» **Description of the task**
In the records below, the line with "Runut h=284: -43 -57 1 -31 37 20 2 11" opens the range and the line with "tipa h=568: 73 54 -38 -17 -89 1 39 -47" closes it; print that range exactly and nothing else.

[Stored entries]
Points on a hilly landscape, in no order, each with its height.
A ball rolls from a point to whichever of its 3 nearest points has the largest drop for the distance, and stops where none of them is lower. Distance is the straight distance between rows; heights are no part of it.
Mugo h=308: 14 15 -40 -34 -26 -39 42 -66
ruv h=344: -23 -4 63 48 50 48 -40 60
Mitu h=295: -30 -5 45 28 43 18 -44 20
vigu h=327: 25 -1 -54 -40 -46 -13 116 -82
mapul h=353: 46 8 -57 -46 -70 7 104 -69
dak h=250: -30 -22 20 0 46 24 -38 34
Dul h=105: 1 4 -18 -12 -4 -46 -11 -9
tope h=285: 16 -23 -41 -31 -27 -42 33 -12
babim h=192: 5 21 -19 -19 -19 -53 -7 -39
Dedab h=474: 58 36 -44 -19 -70 -24 24 -28
rima h=364: -24 -41 7 -5 25 3 -13 61
led h=175: -16 -7 -31 -28 1 -32 2 -34
Naf h=365: -20 13 81 70 51 47 -53 39
moget h=320: -25 9 63 44 50 40 -52 36
kon h=147: -38 -19 -3 -22 25 -13 -7 -15
lan h=349: 33 33 -33 -23 -51 -39 18 -31
tul h=229: 11 41 -24 -7 -29 -60 -1 -53
Vorot h=140: -25 -35 51 8 56 80 -31 18
visi h=426: 38 37 -41 -25 -52 -39 32 -54
zonu h=197: -26 -8 20 19 24 -7 -40 16
ritur h=525: 57 42 -50 -31 -85 11 67 -65
tini h=355: -24 -3 67 54 54 52 -50 58
deza h=72: 29 51 -12 20 -26 -59 -11 -8
zuz h=82: 9 42 -14 15 -15 -60 -26 1
vadom h=352: 21 21 -52 -26 -34 -28 22 -35
ramav h=326: 16 1 -49 -48 -50 -14 89 -90
ner h=420: -15 21 93 71 49 66 -28 63
dero h=95: 7 19 -15 12 -16 -39 -21 10
Dum h=174: -39 -42 6 -16 40 36 -16 35
ruf h=305: -6 20 95 94 55 81 -39 50
muret h=97: -22 8 3 -2 18 -37 -33 -22
loni h=114: -31 -54 49 4 53 92 -27 37
gada h=399: 43 10 -46 -45 -54 -24 61 -38
Gov h=292: 1 32 26 43 6 -60 -34 34
zove h=286: -21 -49 -3 -14 26 9 -18 37
Pusu h=406: 52 20 -59 -38 -87 23 91 -56
Donas h=129: -16 -11 -15 -14 15 -26 -20 -9
netom h=686: 67 57 -32 -34 -108 73 96 -73
Mupir h=131: 3 13 88 50 54 114 -36 22
Kore h=253: -23 22 35 48 28 -21 -36 31
Mup h=275: 16 -14 -47 -29 -11 -29 28 -31
Rosed h=210: -42 -31 18 -9 43 54 -26 6
Sorim h=301: 13 -33 -55 -48 -23 -31 77 -43
bepa h=69: -13 14 1 11 13 -46 -30 -5
vobas h=130: -21 9 78 57 54 92 -44 27
Mibo h=221: -17 0 24 15 23 -17 -52 40
nek h=115: -2 -3 -14 -12 -13 -36 -9 -5
rivo h=287: -9 -16 -41 -31 -21 -31 38 -52
tunoz h=159: -29 -45 -7 -22 23 -16 -8 3
Tisev h=293: -17 -19 -48 -34 -19 -29 47 -41
fas h=128: -37 -56 28 -9 48 61 -8 31
lin h=187: -28 -19 14 2 30 -4 -29 24
tuti h=267: -18 -3 30 38 28 -21 -40 67
tav h=281: -22 -13 43 23 44 15 -41 36
piv h=172: 4 19 86 73 48 103 -31 47
rina h=340: -28 -5 56 36 53 62 -45 37
lekul h=195: -4 17 -24 -16 -5 -44 -19 -49
pekis h=89: -3 -34 -43 -33 -14 -27 13 13
dipef h=244: -16 16 27 38 14 -26 -46 34
Zage h=441: -26 14 74 70 44 26 -42 67
Mitis h=79: 1 39 3 33 -15 -67 -27 5
divo h=103: 74 43 -47 -36 -89 17 56 -51
kolu h=467: -13 28 108 99 44 36 -22 81
Runut h=284: -43 -57 1 -31 37 20 2 11
Saked h=100: 2 -13 74 43 50 105 -36 34
fopef h=228: -47 -24 20 1 39 32 -37 3
pabop h=173: -24 -23 -5 -8 16 -2 -13 13
noneb h=138: 18 21 -21 -5 -25 -49 0 -14
Pid h=539: 45 55 -36 -19 -62 -40 23 -60
gak h=475: 55 35 -44 -40 -83 41 99 -73
Nulo h=191: -6 -28 -25 -21 1 -29 6 5
zufa h=182: 0 -11 -15 -4 -9 -27 -21 28
tipa h=568: 73 54 -38 -17 -89 1 39 -47
dogo h=265: -14 22 18 39 11 -33 -26 41
Kogof h=282: -25 -19 29 16 50 46 -35 40
non h=222: -20 -49 -35 -34 12 -25 26 -4
nagit h=322: 15 -38 -23 -17 -9 -30 -4 37
Pir h=262: 11 -13 -38 -24 -20 -42 17 -12
Gel h=158: -47 -54 19 -17 53 52 -9 18
Mogu h=300: -22 -12 46 42 30 13 -37 71
san h=384: -10 -50 -15 -14 10 1 -10 46
bedo h=166: 26 19 -26 -3 -40 -47 -6 -4
kezu h=574: 66 61 -25 -2 -77 -35 27 -43
Geto h=157: -27 -26 -27 -31 23 -24 8 -19
bapib h=298: 30 4 -37 -29 -41 -37 14 -18
voli h=139: -23 -50 25 -9 36 51 -16 42
Biv h=385: 27 7 -55 -37 -46 -22 62 -48
movep h=433: 39 -4 -48 -36 -53 -24 52 -12
dadot h=313: 15 -14 -55 -41 -42 -16 99 -63
guke h=438: 31 -21 -52 -30 -32 -31 33 11
vos h=328: -46 9 36 19 43 14 -49 -10
sivi h=217: -22 -13 17 6 31 0 -42 41
liga h=162: 20 14 -27 -9 -23 -47 -5 13
vimuz h=207: 8 20 100 84 52 116 -25 28
riz h=354: 35 15 -63 -39 -47 -24 53 -68

Call two points neighbours if one is among the 3 nearest of the other. Go from one point of each pair to the other, from neighbour to neighbour, staying as low as possible. Name the highest point that can't be avoided.
Dul, divo -> Pusu
Saked, deza -> ner
pekis, bepa -> Nulo
deza, bepa -> dero

For each start below, name the point where the ball stops.
kolu -> Saked
kezu -> Pir
ner -> Saked
Zage -> moget
vimuz -> Saked
Rosed -> fas
zufa -> deza
Gov -> deza
liga -> deza
Dum -> fas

» **Response to this exercise**
Runut h=284: -43 -57 1 -31 37 20 2 11
Saked h=100: 2 -13 74 43 50 105 -36 34
fopef h=228: -47 -24 20 1 39 32 -37 3
pabop h=173: -24 -23 -5 -8 16 -2 -13 13
noneb h=138: 18 21 -21 -5 -25 -49 0 -14
Pid h=539: 45 55 -36 -19 -62 -40 23 -60
gak h=475: 55 35 -44 -40 -83 41 99 -73
Nulo h=191: -6 -28 -25 -21 1 -29 6 5
zufa h=182: 0 -11 -15 -4 -9 -27 -21 28
tipa h=568: 73 54 -38 -17 -89 1 39 -47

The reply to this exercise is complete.